What you are asked to do
Only the stretch of the listing below that runs from the line with "103 117 116" through the line with "110 179 163" is to be printed, exactly and with both ends.

Source data

In the data rows, 128 means zero.
Here are some points, one per row:
[155 122 111 135 108 111 191 114 145 130 122 128 172 131 166  81 103  92
 158 118 131 102  99 137  98 152 104  97  76  97 128  47 112 144 219 122
 171  91  78 112 122 146  95 176 104 134 128 146]
[134  96 161 104 165 196 147 135 146 150 147 117 147 162 128 145 147 160
 120 158  99 125  96 111 125 106  82 104  85  95 129 131 145  85 150 120
  83 177 114 109 122 178 113 110 128  84 119 122]
[173 115 154 114  79 144 104  98 113 165 123 135 141  98  92 166  90 119
 168 118 140 140 161 100 125 125 110 107 150 140  83 178 115 156  90 154
 108  98  87 112 192 123 102 114  97 163 112 104]
[155 138 138 106  82 136 142 126 179 167 143 175 122  83  89 145 123 170
 155 207 190 124  94  91 206 201 105 210 184 185 157 112 148  91 129 101
 147 100 133 114  95 144 178 189 164 134 176 175]
[ 74  76 142 118  97 189 194 183 143  90 113 174 140 153 137 141 121 143
 151 134 104 116 116 156 107 129 138  76 151  94 131 132 109 124  96 169
 157  58 203  64  98 101 100  97 101  92 128 126]
[150 159 103 121  92 106 141 166 143  60 129 101 127  84 141 116 112 125
 131 156 129 125 141 136  99 149 157 133 149 117 134 130 162  83 102 101
 133 139 192 104 117 180 104 143 134 175 135  81]
[103 150 174 125 106 164 131 143  91 134 165  92 105 122 140 123 126 176
 103 117 116 124  64 181  93  82  91 154 161 143  94 141 127 139 124 127
 185 156  79 112 132 101 130 109 106 113 166 151]
[ 99 166  91 121 109 110 146  92 142 126 103 121 153 123  69  95 185 112
 109 126 123 155 113 151 116 124 124 169  64 115  98 118 194 182 104 141
 107 159 167  96 138 103  93  80 116 135 175 179]
[105 123  83 184  96 125 131 138 135 153 143 167 125 122 111 119 118 144
  91 147  93 157 108 126 118 149  80  83 146 187 212 147 163 115 138 118
 110 179 163 120 152 183  76 135 111 131  77 161]
[171 176 114 114 135 148 168 111 132 125 125 170 177 168 205  90 137  84
 144  74 133  57 160 108 127 103 111 124 199 209 201 215 177 127  98 110
 136 141 103 115 109 146 121  96 150 104 159 182]
[124 112 106 126 102 124  94  93 121  99 154 110  78 210 110 143  99 148
 152 168  81 114 120 103  87 189 135 137 122 136 155 137 153 102 155 124
 218 160  90 119 172 103 187  81 122 124 133  87]
[125 160 145 147 127 140 115 129 151 112  83 125 122 174 102  55 157  64
 108 172  63 133 119 106 187 120 108  81 159 185  64 102 115 133 160 141
 122 130 143 131 117 126 150 187 119 122  88  79]
[146 132 109 152 140 114 120 135 166  70 190 105 150  98 186 101 135 141
 176 119 134 133  98  93 149 142  90 112 102 137 138 108 112 172 121 131
  81 154 117  80 204 114 142 105 128  96 134  78]
[140 150 178 174 147 148 152 126 136 120 176 159 217 180 148 149 146 135
 172 200 233 234 226 141 105  95  94 158 125 136 141 141  94 160 173 175
 195 195 187 200 140 117 145 132 110 136 112 142]
[139 148 120 112 106 152  92 173  84  79 115 136 165 117  69 119  76 161
 129 125 135 108 121 116 108 131 159 133 119 149  86 118 128 157 162 112
 161 121  93 160 128 167 125  89 222  56 137 134]
[129  93 118 111  89 195  99  90 108 151  98 166 103  91 122 158 168  58
  96  99 131 151 170  83 119 119 155 163 136  60 134 103 133 109 167 124
 125 171 127  94 154 140  85 175 122  84 140 102]
[149 107 132 159  81 110 154 135 135 127  74 173 120 129 137  93 160 111
 133  95 115 105 120 148 165 146 142 186 111 116 119 170  57  86 102 200
 145 141  84 124  88 108 187 107 114 104  75 138]
[ 71 150  58 131 139 152 147 117 149 112 123 119 104 243 122 190 102 100
  86 104 210 123 160 206 163 139 147 114 109 129 102 118  95 157  79  98
 130 129 137 133 163 155 142 182 143 112 114 132]
[132 105 106 138 119 106 103 200 108 155 107 113 102 119 136 133 142 130
 110  87 155 152 128 121 191  73  87 132 125 125 159  76 118 125 185  90
 111 109 124 100  98 104 166  89 105 120  77 201]
[125  97 170 123  92 107 128 138 148 112 121  92 135 128  71 136 160  88
  84 112 132 121 156 119  84  88 165  81 202 206 189  59 125 117 109 142
 122 133 104 161 182 147 122 107 119 107 103 159]
[ 93 109 154 172 106 149 127 109 121 150 152 157  95 125 109  89 131 130
 155 154 144  86 149 174 121  70 111 141  94  96 148  63 204 122 105 161
 112 130  77 166  90 131 136 134 198 184 134  84]
[195 117 140  79 143 134 131  97  62 128 142  78 163 151 107 138 137 166
  84  98 149 100 118 143 130 140 126  82 122 132 141  84 122 116 139 170
 117 147 161 121 101  88 129 152 135 117 115  75]
[149  92 146 118 107  82 158 115 169 178 128 169 145 136 176 121  74 170
  97  97 126 143 130 111 109 105 173 144 133 167  52 109 189 104 115  87
 114 190 146 125 150 149 132 136  85  80  92 126]
[127 151 126  76 147 109 102 153  75  62 187 198 139  88 151 154 127  74
 103 150 115 180  74 188 105 112 131 138 141 146 116 147 119 108 153 125
 145 133 137 204 127 102 128 120  90 120 162 134]
[113 123 136 142 138 107  92 123 115  96 120 127 166 116 120 132  88 112
 137 170 106 101 154 156 148  81 119 140 147  86  95 162 145  93 134 180
  76 134 118  74 212 117 160 104 143 163 114 172]
[159 155 171 158 105 117 166 143 151 148 132 151 107 140 174 171 255 214
 146 135 106 154 130 176 155 170 233 111 130 117 121 147 133 156 152 124
 107  81 122 154 190 164 168 179 179 135 140 153]
[133 135 100 137  86 118  92  89 116  90 120 107 155 156 174 168 173 131
  86 154 111  90 115 182 127 127  90 204 146 130 123 130  95 103 148  81
  78 118 103 146 109  88  72 115 128 119  96  83]
[ 76 150 102  98 180 107 158 138 148 140  83  90 116 115 141 162 152  96
 126 146 151  83  90 104  98 168 101 143 190  93 120 136 135 125 146 155
 140 113  87 180 172 133 137 169 117 133  90 142]
[105 117 138 109  84  72 109 182 134 132 112 111 171 187 113 147 106 120
 159 118 153 144 114 131 138 130  84 132  91 131 127 141 124 101 112 115
  93  96  99 107 134 126  95 172  92 116 191  95]
[137 126 105  80 121 104 130 117 141 168  81 119  84 109 133  88 175 134
 121 104 145 155 150 107  88 135  95 137  90 111 127 131 136  86 125 114
 164  95 182 153 188 119 147  72 139  77 114  94]
[ 52  77 106  78 155 130 107 119 107  93 119 114 140 111 156  93 156 186
 169 118 156 156 160 117 167 135 133 108 149 163 112 144 183 104 156 186
 135 159  91 119 124  90  75 155 155 136 159 119]
[112 124 136 190 171 108 107  85  56 149  84 158  74  94 176 105  89 134
 149 167 167 134 128 144 152 152 123  91  73 164 126 113  76  89 114 156
 101 142 157 129 166 173  87  94 166 102 136 111]
[129 134 108 169 113 113 125  89 100 134 141  91 177  77 124 154 162 132
 124 135  97  59 153  92 122 111 134 109  81 139 121 100  92 110  92 147
 161 149 151 110 101 117 160 148  95 120 204 148]
[174 131  87 125 168 129 135 148 142 164  91  72 176 100 120 162 129 140
 143 168 137  86 137 204 219 115 172 106 148  80 129 155 159 136 128 139
 192 131 149 139 127 162 143 147 102  87  83 115]
[ 88  82  82 183 136 111 111  79 106 135 131 145 163 112  93 113 119 132
 141  82 113 129  72 117 164  88 147 167 167 132 109 128 104 151 149  90
 208  98 154 107 147 134  91 131 137 166 155 107]
[119 108 111 147 140  91 123 113 175 120 107 159 105 119 129 167 114 127
 105 120 145 122 172 146  69 188 134  54 146  99  86 110 116  85 182 124
 102 148 116  96  79  96 157  95 121 158 161 170]
[123 111 106 144 184 183 153 160 170 166 197 109 154  98 102  65  87 122
  39  93  95 173 197 166 189 186 157 159 122 128 150 151  98 111 156 133
 112  90  90 140 155 147 159 109 129 149 190  86]
[140 146 115 130 150 130  64 239  81 122 112  97 100 130 136  83 166 145
 165 140 133 137 203 152 132 174 137 135 133 127 112  99 137 130  91 106
 136 142 108 108 111 173  99  94  86 145 140 117]
[174 100 141 117 146  95 170 128  98  83 116 154 100 157 101 119 120 128
 147 148 105 153 140  91 174 142 144 120 171  73 116 124 137 186 117  70
 145 162  97 113 132 111  83  79 178 158 129 131]
[111 102 115 171 122 137  93 185 153 122  95 154 145 110 115 143 145 125
 112 112 129 128  83  89  66  90 139 101 104 101 104 187 127 164 140 112
 122 130 105 166 104 175 178 159 115 111 149  90]
[168  99 131 129 164 120 154 154 155 130 164 144  83 121 128 197 123  87
 146 107  83 137 132 128 160  83 107 132  76 149 114 104 163  92  83 121
 183  95 115 173 134  96  92 107 108 161 115 110]
[114 178 138 117 107 121 113 161 116 104 203 143 109 160 160 154 107 140
 120  39  88 109 137  84 144 115 138 170 127 113 124  95 113  94 135 180
 141 137 172 133 144 175 114 142 194 181 136 138]
[142 170 123 136  90 194 124 125 160 110 145 108  71 128 131 104 109 119
 124 114 184 138  79 109 181 134 163  68 112 104  96 125 154 114  91 124
 107 131 104 172 115  73 127 135  78 109 136 153]
[144 125 113 111 153 183 125 126 165 195 128 117 114 106  99 189 151  87
 252 101  96 146  88 220 112 166 133 140 179 185 118  89  99 148 150 122
  75 140 156 117 107 128 157 114 165 108 131 130]
[130 126 212 140 158 147 130  98  68 113 158 140 105 137 108 112 162  76
 104 111 178  89 122 154 136 155  67 100 117 103 121 146 157 140 131  70
 149  95 178 101 172 140 188 153 112 132 128 158]
[118  99  96 168 103 138 119 101 114 104 193  85 124  98 104  90 134 165
 165 100 117 142 144 115 104 121 102 123 130  88 120 157 127 122 119 102
 106 100 154 151 108  94 149 159 131 107  40 162]
[128 102  81 107 106  98 176 136 109 132 146 123 141  84 138 137 128  66
 107 155 141 163  94 119 113 122 106  87 112 115 117 154 131 125  77 152
 105 130 104 146  95 116 167 117 216 116 118 107]
[180 130 110 113 142 128 123  87 169  77 117 146  65 120  97  99 115 156
 150 122 160 102 112 133 118  90 144 132 147 103 129 143  94 139 149 168
  92 120 128 173 117 196  81 102  60 153 162 149]
[110 120 132 100 134 106 159  72  63 138 168  87 134 174 103 124 122 116
 144 135 119 176 106 112 118 132 160 163  96 138 125 159 140 110 115 141
 100  72  93  96  75 231 124 110 107 128  85 132]
[105  91 159  83 121 133 110 114 133 126 121 145 185 146 110 134 142 137
 119  88  86  88 117 119 160 220  75  90  90 122 105 153  95 141 100 111
 130 158 150 203  91 134 124 136 118 204  97 147]
[144 152 129 119 164  96 181 149 122 172 137 133  90 117  95 123 140 148
 112 153  89 136 150 111 109 108  85 117 142  79 142 124  50 136  65 122
 143 160  90 114 130 107  71 183 141  82 170 167]
[100  99 132  90  93 124  70  95 169 158 109  75 139 147 202 119  98 125
 129 180 107 132 133 101 149  89 123 105 118  86 147 106 114 166 108 113
 113  76 156 193 141 149 125  69 144 134 176 173]
[ 65 119 193 137 126 114 183 141 122  84  88  90  99  71 123 184  90 109
 138 108 102 102 128 120 163 181 162 193  86 143 183 110 130 186 132 130
 102 159 131 158 132 120 151 132  93  68 121 131]
Along one direction, these points spread out more than along any other. Take the direction at right angles to it along which they spread out most. Then take the direction at right angles to both along which they spread out most. Go by this last direction. How many in every 100 of the points above lie lower along it than each point below? Round to a whole number. More than half of the points above lie lower than the first one.
[151  90 101  83 183 129  84 134 139 130 147 183 122 148 135 102 125 105
 125 182 109  89 152  99  99 114 226 153  71 199 149 140 138 153 134 126
 107  95 125 109 125  78 129 197 116 104  97 199] 30
[ 80 202 107 122 137 150 183 140  79 162 131 149 163 111 106 127 133 172
 144 157 134  82 153  81 106 100 170 119 126 148 109 120 102 101 142  61
  80  92 120 153 147  76 123  77  95 183 108  94] 42
[167 132 102 168 147 122 166 124  59 125  72  91 110 198 117 166  99 136
 133 114  96 161 120  81 134  90 114 116 142 126 130 155 155 122 165 139
  77 123 161 154  97  98 162 156 123 140 209 140] 53
[113 162 148  94 128 101  88 140 126 177 122 173 164 158 104  74  94 126
 150 108 129 134  74 130 125 123 200 132 164  65 229 102 115 116  89 125
 106 185 158 127 137  99 162 137 111 130 114 114] 32
[121 141 154 152 129 101 108 183 128 205 229 103 106 153 154 141 144  72
  97 158 180  76 101  71 121 165 173 164 162 127  90 147 110 176 169 184
 149 133 178  99  80 117  76  86 140 138 118 115] 42
[152 155 152 210 173 139  76 106 125 174  95 158 169 135 175 107  84 127
 107  94 106 159 127 149  79 184 123 140 168 119 171 121 184 123  95 128
 134  81 109 142 113  82  89 150 131  81 117 137] 32
[168  87 113 114 104 199 156 166 100 132  68  78  99 101 190  95  96 137
 109 141 133 146 116 145  92 136 138 171 113 149 131 140 119 158 107 111
 133 160 145 108 151 114 127 159 156 251 124 138] 30
[118 173  94  87 136 122  98 101 122 134 103 204 111  99 142 181 128 176
  89 129 116 160 132 102 137 119  85  91 130 145 168  92 140 214 116 175
 139 102 106  83 104 129 169 108  88 145  91  80] 47
[103 213 182 136 122 141  98 101 179 136  87  79 127  97 117 156 122 108
 127 118 128 171 113 115 135 101 159  76  68 121 157 186 118  84 154 111
 185 148  98  79  92 106  97 127 144 159  94 139] 68
[130 191 131  86 104 101 139 115 150 141 145 121  86 111 107  99  78 151
 127 120  96  96 186 156  95 104  76 131 107 120 105 157 137 155 174 119
 131  96 162 131 104 117 113 158 150  94 112 111] 49
[ 83 112 152 116 163 119 108  87 132  98 142 102 100 106 173 102 126 134
 141 136 117 164 174 127 111  89 134 145 174 133 103 111 110 122  92  80
 138 147 118 103  58 178 181 141 129 134 149  96] 30
[167 129 144 146 194 129 113 117 179  67  99 113 160 125  99 130 136 152
 103 127 160 154 103  89  84 138 101 184 135 131  99  76 131 103  82 149
 110  79 123  96 129 122 132 110 144 161 111 141] 42
[141  86 176 146 151  90 110 123 167 105 129 122  93 132 100 135 140 144
 102 104 166  84 115 153 119  85 119 129 105 160 176 190 111 161 153 106
 113 108 142 116 108  94 121 114 148 143 150  55] 47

Written response
 103 117 116 124  64 181  93  82  91 154 161 143  94 141 127 139 124 127
 185 156  79 112 132 101 130 109 106 113 166 151]
[ 99 166  91 121 109 110 146  92 142 126 103 121 153 123  69  95 185 112
 109 126 123 155 113 151 116 124 124 169  64 115  98 118 194 182 104 141
 107 159 167  96 138 103  93  80 116 135 175 179]
[105 123  83 184  96 125 131 138 135 153 143 167 125 122 111 119 118 144
  91 147  93 157 108 126 118 149  80  83 146 187 212 147 163 115 138 118
 110 179 163 120 152 183  76 135 111 131  77 161]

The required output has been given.